WHAT YOU NEED TO DO
This exercise calls for every line of the data below with the string "rows" in it.

BEGIN

Every row gives one point. Each copy is the shape, with its points in the same order, turned, moved and blurred by noise. Say if it was mirrored as well.

Shape (6 x 3):
[[ 43 -59 -19]
 [-15   8 -50]
 [  9 -13 -38]
 [-15  20  17]
 [-31  47 -60]
 [ 59   2  24]]
Copy 1:
[[-15 -70 -14]
 [-40  26 -17]
 [-27  -3 -15]
 [ 27  33   6]
 [-49  70  -5]
 [ 11 -34  48]]
Copy 1 is: mirrored
Copy 2 (6 x 3):
[[ -3 -29 -67]
 [-41  43 -22]
 [-21  19 -35]
 [ 12  21  20]
 [-44  79  -8]
 [ 55   4 -30]]
Copy 2 is: only turned
Copy 3:
[[ -3 -79 -46]
 [ -8  14 -46]
 [-11 -16 -47]
 [-25   2  18]
 [-25  56 -45]
 [-64 -62  -5]]
Copy 3 is: mirrored
Copy 4, 6 rows:
[[ 32 -53 -42]
 [  0  28 -47]
 [ 19  -1 -44]
 [-23  20  30]
 [ -2  74 -36]
 [ 39 -25  27]]
Copy 4 is: only turned

Shape:
[[-73 -39 -60 -42 -12  11]
 [-37   8  -5   7  29  15]
 [ -8  36   7  26 -30 -16]
 [-62 -44 -42 -45 -21 -26]
 [ 16  35  74  35  -2 -46]
 [ 24  17 -10  21   2 -36]
 [-61 -12 -24 -25  -9   8]
 [ 14 -14   0 -35  18  -7]
 [ 31  28  38  30 -30  12]
 [  8  53   5   7  22 -20]
 [-57 -25 -71 -40   6   8]
 [ -2 -41 -35  27  50 -12]]
Copy 1, 12 rows:
[[-57   4 -44 -36   4  95]
 [-11  30  -6   8  30  37]
 [-28   3   4  22 -25 -17]
 [-67 -14 -29 -53   4  72]
 [-11   3  73  14  14 -50]
 [ -9 -14  -9   4  18 -28]
 [-41  13 -12 -18  -3  59]
 [  9  -7   0 -44  20  22]
 [ 23   0  40  33 -29 -25]
 [ -6  36  -2  -1  16 -36]
 [-34   1 -63 -29  13  81]
 [ -2 -18 -27  13  81  31]]
Copy 1 is: only turned
Copy 2 (12 x 6):
[[ 34  49   2  41 -17  77]
 [-35   9  -8   6   7  19]
 [-27  20 -32  17 -10 -46]
 [ 34  60  27  62 -19  42]
 [-59  -9  23   2  -3 -94]
 [  5  21 -10   9  24 -57]
 [  5  37   3  37 -20  36]
 [ 17  19  30 -18  12 -11]
 [-24 -26 -17 -18 -33 -69]
 [-30  25 -20 -19  15 -51]
 [ 33  49  -5  45  13  69]
 [ 12 -13  13  21  65  13]]
Copy 2 is: mirrored
Copy 3:
[[ 30 -67 -56 -22 -46 -26]
 [ 31 -11  -6  15   6 -42]
 [ 14  44  18  14 -40 -20]
 [  4 -60 -33 -46 -51 -17]
 [ -7  60  81   7   3 -14]
 [-16  47  -4   2   0  -7]
 [ 38 -40 -20 -11 -37 -32]
 [ 20   0  -6 -32  21  10]
 [ 32  55  36  28 -12  22]
 [ 18  57   6  -7  12 -38]
 [ 29 -50 -70 -25 -29 -33]
 [-27 -21 -38  21  36 -14]]
Copy 3 is: mirrored
Copy 4, 12 rows:
[[-11  50 -47  54 -75  22]
 [-18  39  -7  37   4   7]
 [-46  11  -5 -20   1 -36]
 [ 13  44 -44  31 -78  -6]
 [ -4  10  48 -32  43 -73]
 [ -5  -2 -31 -14  25 -39]
 [-20  47 -16  26 -51  13]
 [ 34  36 -21  -8   6   0]
 [-20  -4  28 -47  27 -14]
 [-21  44 -13 -11  44 -30]
 [-14  54 -65  47 -54  20]
 [ 19 -17 -27  61  16   0]]
Copy 4 is: mirrored

Shape (11 x 8):
[[ 15  32 -15 -52  -2 -59  55 -40]
 [-43  16 -66 -56 -10  -9 -42  -8]
 [ -4 -13 -57  24   2   7  55 -20]
 [ -6 -42 -41  39 -27 -19  38 -34]
 [ 28  37 -60  18  -9 -53  46   0]
 [ 30 -45  26 -26  59   5  -5  -2]
 [-87  -2  21  37 -30   0   8  40]
 [-23  26  51 -10  27 -13 -54 -31]
 [ -3  -3 -78 -27  19  -2  39 -51]
 [-12  37   3 -19 -26  50 -41  24]
 [ 32  55  27  48  53  23  -7  21]]
Copy 1 (11 x 8):
[[ 18   3  13 -28 -23 -65  83 -49]
 [-21   5 -85  -8 -64 -15  16 -33]
 [ 17 -47 -23  29  27 -17  44  -9]
 [ 11 -68   6  32   6 -16  12 -30]
 [ 24 -27 -17  16  -6 -92  50   3]
 [ 37   6   5 -77  10  19  -9  -4]
 [-87   7   8  33   9  -9 -34   0]
 [ 10  70  -1 -26 -21 -14 -42 -50]
 [ 34 -32 -56  -1  -3 -10  66 -43]
 [-12  57 -27  17 -47  16  -6  31]
 [ 44  66  -4  -1  39 -36 -26  40]]
Copy 1 is: only turned
Copy 2:
[[ 41  33  34 -49  24  -2  52 -40]
 [ -4  19 -46 -86 -10  43  26  -5]
 [ 14 -13 -37  20 -18  -4  72 -51]
 [ 11 -28 -21  -3 -48 -38  48 -38]
 [ 12  66 -28  -1   0 -30  58 -56]
 [ 79 -35   6  25   6  25  -5  12]
 [-54 -13 -12  11 -15  -7  61  69]
 [-10 -21  37 -24  14  29 -34  19]
 [ 45  -9 -32 -39  -2  20  53 -74]
 [-27  23  -1  -4 -50  75   8  13]
 [-23  24 -12  76  27  28 -32  -4]]
Copy 2 is: only turned
Copy 3:
[[ -7  64 -31 -20 -39 -21  44 -70]
 [ -1 -35 -10  16  46 -86  54 -29]
 [-11 -11 -64   9   2  23  51   3]
 [-10 -29 -76  21 -34  14  11 -13]
 [ 41  40 -70  12 -16   0  40 -17]
 [-39   6  42 -32  25  30 -15 -40]
 [-36 -28   9  54 -39 -39  41  62]
 [-48  29  53  66  17 -16  -8 -32]
 [-15   7 -60  -6  22   5  65 -50]
 [ 15 -30  48  57  23 -19  44  -6]
 [ -2  54  41  59  48  57  18  16]]
Copy 3 is: mirrored
Copy 4 (11 x 8):
[[ 18 -10 -29 -73  -9 -62  43 -17]
 [-34  15 -37 -36 -20 -10 -62 -25]
 [  3  12 -29  20 -46 -24  47 -54]
 [-22 -12  -6  43 -51 -56  40 -51]
 [ 39  34 -21 -14 -53 -77  29 -18]
 [ 22 -24  34  14  42   4  16  -5]
 [-44  13  70 -10 -93  22   3 -23]
 [-56  28  46 -38  25 -11  -3  27]
 [ -9  10 -64  -8  -3 -36  23 -63]
 [-31  22  -4  -3 -46  37 -20  50]
 [ 26  76  44  16  -1  12  37  30]]
Copy 4 is: mirrored

Shape:
[[-63  38 -18  35 -69  13 -30   3  -7]
 [ 24  13  12 -50   8  39 -19  30 -51]
 [ 15 -21  55   1 -71 -52 -15 -31 -30]
 [  8 -20  24 -41  16  36  48 -33  38]
 [ 27 -36 -20 -28 -54  29  22  40 -15]
 [ -1  27  13 -63 -35 -41 -16  40  17]
 [-51  -5  -8  41  35 -50 -33 -17 -24]
 [ 23   1 -43 -17 -33 -59 -13 -29 -34]
 [-60   3  47  -3  30 -32  58   8 -58]
 [-41   0 -10 -55  15 -49 -35 -31 -37]
 [-48  31 -26 -38  35   7 -12  -3 -67]
 [-26  39  35  18 -16   0 -37   4  18]
 [-74  28  -1  22 -36 -27   5 -43  31]
 [-21 -37 -46  26   8  39 -12 -23  17]
 [  1 -28 -35  38  18 -24  25  53  23]]
Copy 1, 15 rows:
[[ 14  23  -5  34 -41  39 -54  51 -38]
 [ -6 -51  33 -29 -18  -7 -24  45  69]
 [  1 -19  22  36 -79 -47  24 -10 -12]
 [ -6 -10   4 -27 -17  57  66 -11  68]
 [ 29 -59 -34 -17 -66  14   9  54  54]
 [ 30   0  -5 -66 -47 -30 -17   9  11]
 [-20 -20  11  22  45  -2  -3  14 -60]
 [-13 -23 -53  22 -24 -43 -18 -13   8]
 [-47   6  28 -23  13 -31  67  80 -15]
 [-64 -25  -4 -29  -2 -23 -23  -8 -18]
 [-63 -19   9 -29  30  -1 -31  56  22]
 [ 34  21  49   3 -13  22 -20  11  -7]
 [ -7  55  -9  13 -24  40   8  -2 -53]
 [  7 -42 -26  21  10  85   2  18  10]
 [ 64 -36 -39  -8  34  19  39  42 -10]]
Copy 1 is: mirrored
Copy 2 (15 x 9):
[[-95  30  31  -9 -33  15 -48 -30  -4]
 [ 31  23   2 -40 -13  51  16  16 -35]
 [  7  -1  80  13 -64 -50 -28 -10 -54]
 [ 15 -37  60   6  39  -2  46  -5  44]
 [-24   2  19 -24 -59   4  50  39  14]
 [ -6  46  21 -59 -18 -47  23 -27 -15]
 [-62 -31   9   7  47 -21 -55   4 -58]
 [-23 -28 -15   5 -41 -45  11 -32 -56]
 [-44 -18  93 -19  47   8  17   7 -81]
 [-10 -41   7 -50  10 -12 -15 -52 -60]
 [-31 -16  -2 -38  35  55   3 -25 -72]
 [-32  42  45   3  20  -6 -50 -14   1]
 [-83 -10  52   8  11 -28 -30 -65   4]
 [-50 -49 -13  13  15   7 -27  19  28]
 [-69  -1  -8  -6  27 -47  23  63  -5]]
Copy 2 is: only turned
Copy 3, 15 rows:
[[-63  50 -16  71 -19  -4 -26 -21  21]
 [-11  54   8 -11  14  55  -9  30 -68]
 [ 24  -4  46  43 -56  12   3 -52 -30]
 [ -5 -14  -3 -51   1  49  52   3  15]
 [ -3  10 -29  13 -57  32  13  53 -38]
 [ -6  47  58  -6 -45  22 -40  35   8]
 [-48  -7  29  16  35 -61 -37 -35 -14]
 [ 29  40   2  -8 -39 -47 -20 -20 -22]
 [-72  14  74   3  13 -21  60  -1 -51]
 [-38  41  31 -43 -17 -29 -39 -43 -36]
 [-68  75   5 -27  29 -17 -15  -9 -47]
 [-33  19  38  44  21  26 -32 -22  16]
 [-56  18  13  28 -14 -26   3 -57  56]
 [-36 -23 -62  -2  22  -7  -8  -1  10]
 [-22 -30   7  12  12 -43  -4  74   7]]
Copy 3 is: only turned

Shape:
[[ 41  19 -24  20  36  61  11 -50   7 -14 -25  29]
 [-20  20   5 -53  19  15 -12  -4  -6 -12   8  16]
 [ 30 -33  25 -17 -53  -4 -15  21 -44  30 -24 -56]
 [  0 -12 -12  13  12  -2  14 -11  11  31  26 -23]
 [ 10 -58  41 -21 -23 -23  43  10 -24   1 -40 -55]
 [ 17 -22 -25 -15  31  15 -11 -12 -41 -26  -4 -14]
 [-17 -22  39  21   1  22 -15   8 -40   9 -25  -4]
 [-39 -42  16  -2  -4 -13  50 -48  15  45 -45 -47]
 [-22  11  -2 -16 -27 -21  36 -45  -1  27  -8 -71]
 [  8 -17  39  16  -8  10   4  48 -48 -44   3 -19]
 [ 11 -53  54 -39   3 -25  13  14 -38  25  -8 -56]
 [ 42  40   1  40  72  11 -26 -50  18  -2 -23  -4]
 [ 64  10  25  34  22  29   3 -57  38 -17   3  28]
 [ 40  30 -28  16  54  24  22 -41  -7  33  20  37]
 [ 40  32 -45  41  57   7   7 -34  32 -17  -5  33]
 [-21 -32 -23   3  11  -2  -3 -82  16  17  20 -23]
 [ -9 -22   6   2 -29 -71  22 -69 -17  37 -25 -14]
 [ -9 -10 -41 -27  19   9 -33  19  23   5  -2  19]]
Copy 1, 18 rows:
[[  1  26   0  13  23  43  -7 -62  43  -5  24  41]
 [-30  -7   6 -30  44  25 -17  -2 -24   3  25 -10]
 [ 62   3  -6 -31 -22  -5  -4  20 -10  29 -35 -64]
 [ -4   1  -8   7  25 -25  16  11  47  17   6 -19]
 [ 59 -63 -21 -40   7  -8  43   4  -9   7 -35 -31]
 [  6 -25 -34   4  33  39 -22 -29   7   2  15 -30]
 [ 14 -19  32  12  13  14   2 -25 -21  34 -31 -29]
 [  0 -30 -22 -39  12 -55  55 -36  20  15 -45  -2]
 [  1  11 -34 -38   5 -58  39  -2   8 -19 -12 -25]
 [ 33 -38  23  21   7  53  19  27 -26   3   3 -45]
 [ 61 -45  -3 -40  42 -20  19   7 -14  13 -26 -67]
 [  2  34   8  36  70  18 -19 -46  47 -38 -22  27]
 [ 32   6  49  13  18  18  -9 -43  65 -30  26  36]
 [  2  34  -9  24  59 -10 -15 -35  38  22  47  41]
 [ -9  16 -16  47  43  22 -20 -13  66 -17  22  61]
 [-34 -20 -16 -11  22 -51  -2 -51  55 -12   8 -28]
 [ 26 -32 -24 -10   0 -95  -5 -25  -2 -20 -27   7]
 [-40  -8 -13 -18  36  26 -45  19  25  28  -7  -1]]
Copy 1 is: only turned
Copy 2, 18 rows:
[[ 43  -2 -12  -2  54  28 -27   4   8  68  39 -33]
 [-16 -16 -12 -69  29 -19  -3  -2   5  31   2  19]
 [ 11 -39  22 -49 -50 -20  39  37  -4  10 -50 -53]
 [ -4  -8  12   6   9 -23  35 -11  34  29  -1 -11]
 [ 21 -32  24 -32   3 -61  56  38 -31 -14 -34 -52]
 [ -4 -30  22 -22  34   4  -1 -22 -24  40 -23 -24]
 [-26 -10  18 -16   4 -31 -20  48  -6  32 -25 -36]
 [ -2 -23  -7  -3  22 -86  77  24  10  29  16 -63]
 [-17  -8   3 -39  -9 -34  80 -13  20   7  28 -57]
 [-10  -5  41 -34  14  -2 -19  34 -18 -32 -48 -23]
 [  8 -42  54 -55  -2 -66  50  20  -3   5 -50 -29]
 [ 31  18  15  -4  39 -16 -48 -39  45  68  15 -61]
 [ 62 -26  14   5  30  -1 -58  -6  32  30  59 -31]
 [ 25  15  28   7  30  14  -5 -26  18  82  41  10]
 [ 48  33  -9  21  43  13 -37 -52  18  49  34 -15]
 [-24 -53  -6  17  12 -32  36 -32  23  41  33 -30]
 [ -7 -16   7  -4 -36 -81  53 -16 -27  25  41 -49]
 [ 12 -16 -48 -24  15  -8   2 -23  12  44 -35  23]]
Copy 2 is: mirrored
Copy 3 (18 x 12):
[[ 17  38  23  -5  48  42  -1 -29 -13   0   6   4]
 [-38  -6  34 -19  -1  -7 -28  28 -17 -33  10   2]
 [-14 -10 -27 -14 -75  -2 -54   7   6  34 -59 -24]
 [-22 -29  -2  -2  -5  -5  -6 -14  21  38  25   8]
 [-26 -28 -11 -27 -47 -35   9  -5  15  29 -85 -43]
 [ 14 -31   0 -16   7   1 -29  -5 -28 -16  -4 -33]
 [-37 -15  -9  36 -32   6 -21 -20 -30   2 -43  11]
 [-74 -18  14 -32   1 -38  -8 -62  37  43 -45 -12]
 [-58  12  -4 -29 -21 -44 -29 -32  24  47  -2 -39]
 [ -4 -25 -30  35 -49   1  19  24 -22 -21 -20 -26]
 [-23 -49  11  -4 -50 -33 -26  24  -1  39 -64 -41]
 [ 34  42  32  38  51 -23 -25 -33  -2  22  11  20]
 [ 40  44  63  24   3  24  16 -31   8  15   8  19]
 [  5  11  29 -11  53  32  -1  -6 -30  41  38  30]
 [ 35  33  10  -6  55  -4  22 -34   0   4  41  31]
 [-27 -25  44 -27   2 -16 -38 -75  16  24  29 -14]
 [-35   2  18 -48 -36 -62 -14 -66 -14  60 -18  -2]
 [ -2 -21   0 -33   9  -3 -41  12  15 -34  12  40]]
Copy 3 is: only turned

Shape (18 x 12):
[[ -3  79 -78 -10  30 -70  -4  44 -25  62 -27   4]
 [ 13 -10  56 -57   7   2 -68 -10 -17   4 -21 -19]
 [-23  29 -61   8  36 -46  60  18 -28  21  26  24]
 [-10  33   4 -39  22 -61   6  28 -72 -26 -58  -5]
 [-27 -30 -42  10 -42  -1  14  -3  47  -1   4  44]
 [-26  29 -79  -6 -32 -47  41  28 -55  45   9 -13]
 [ 36  15  10  47 -51  27 -33 -32  24 -19  20  79]
 [-33  -6 -57  13 -34 -49 -23  16 -23   2  57  24]
 [ 52 -14 -29 -17  19  12 -52 -17  10 -55 -42 -25]
 [ 19  10  40  68 -33  20 -54 -20  27 -36  45  -6]
 [-35 -30 -15  34  -5 -22  -7 -26  66  -2  20  23]
 [ 40 -12  13 -10  25  34 -18   2  -8   0 -19 -40]
 [-22  63  -8 -38  17  11 -28  -2 -48  -2 -23 -26]
 [-39  30 -66  23 -22 -66  35  59  21  11  19  -3]
 [ 48   2  35 -54   9   6 -49 -76  33 -52  14 -38]
 [ 46 -45  21 -16  45 -21 -56 -32   0 -11  12 -32]
 [ 42  11  24   4 -32  35 -36  28  45 -36  70  43]
 [-17  16 -19 -27  52   9 -51   7 -32 -21  -4 -10]]
Copy 1, 18 rows:
[[ 14  16  29 -28 -81 -44  49 -60  83 -30  -4  67]
 [-35  -2  32 -19  -7 -11 -37 -18  15  32 -21 -56]
 [ 34 -13   4 -15 -47 -18  71 -43   1   1   1  91]
 [-45 -63   1 -19 -53 -41 -12 -61  30   3   4  38]
 [ 14  25  14  49  -6  30  45  37   4  -5  42  37]
 [ 39  -2 -30   9 -54  -6  63 -58  71   9   6  64]
 [-16  48 -15  -2  -8  55 -15  39 -33 -75  15   7]
 [ 13  -6 -15  33 -72  49  65  -8  22  -7 -26  26]
 [-78  20   9  28  25 -51  21  -7   8 -28 -10 -20]
 [-26  77 -38  21 -41  17  -9  27 -60 -24 -20 -28]
 [ 24  43  35  62 -38   8  30  20 -41  -2  26  19]
 [-25  23 -10 -17  19 -56   8 -12  -4  10 -11 -31]
 [-28   6   1 -17 -21 -29 -35 -35  51  24 -48  35]
 [  9  31  -6  28 -91  -2  75 -25  24  16  32  76]
 [-63  43  26  39  34  -1 -27 -54 -49  -4 -39 -38]
 [-21   4  36  12  -4 -38  22 -26 -45   2 -37 -69]
 [-50  76  -6 -33  -9  70  30  31 -40  -5  -3  -2]
 [-30  -4  21  -7 -22 -35  11   4  17  15 -66  18]]
Copy 1 is: mirrored
Copy 2:
[[  5  55 -57 -21  17 -12 -35 -14  37  80 -95  58]
 [ 46  51  -4 -46 -40 -41  49 -40  56 -27   1 -28]
 [ 23  16 -20 -23  57   3 -48  16   1  41 -29  63]
 [ 46  45  24 -16  25 -16   9 -24  87 -22 -75  53]
 [-40 -50 -19 -33  17 -13   6  37  23  21   9 -12]
 [-26  -4 -25  13  26 -62 -55 -11  17  42 -56  76]
 [ -5 -13  23   6  -7  -7  52  47  30  87  44 -50]
 [-16   5 -35  22  64 -33 -36  19  22  27 -10 -23]
 [ -4  20  16 -27 -33  48  15 -52  84  12  15 -27]
 [ 17   9  34  41 -24  11  36  -6 -19  21  49 -77]
 [ -7 -31 -17 -32 -12   5 -24  52 -13   9   4 -51]
 [ 24  22  23 -51 -21  11  21 -67  26   6  22   2]
 [ 20  80 -18   1 -17 -15  21 -18  50   4  -6  47]
 [-19 -27 -51  18  55   9 -30  10 -13  33 -79  17]
 [ 71   2  -7  -3 -69  24   5 -32  77 -12  64 -42]
 [ 55  20  19 -53 -21   9 -15 -53  55  -2  27 -62]
 [ 20 -22 -16   8  20  10  81 -11  15  48  42 -55]
 [ 21  77 -11 -27  13  23   0 -34  48 -18   6  15]]
Copy 2 is: mirrored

END

ANSWER SECTION
Copy 4, 6 rows:
Copy 1, 12 rows:
Copy 4, 12 rows:
Copy 1, 15 rows:
Copy 3, 15 rows:
Copy 1, 18 rows:
Copy 2, 18 rows:
Copy 1, 18 rows:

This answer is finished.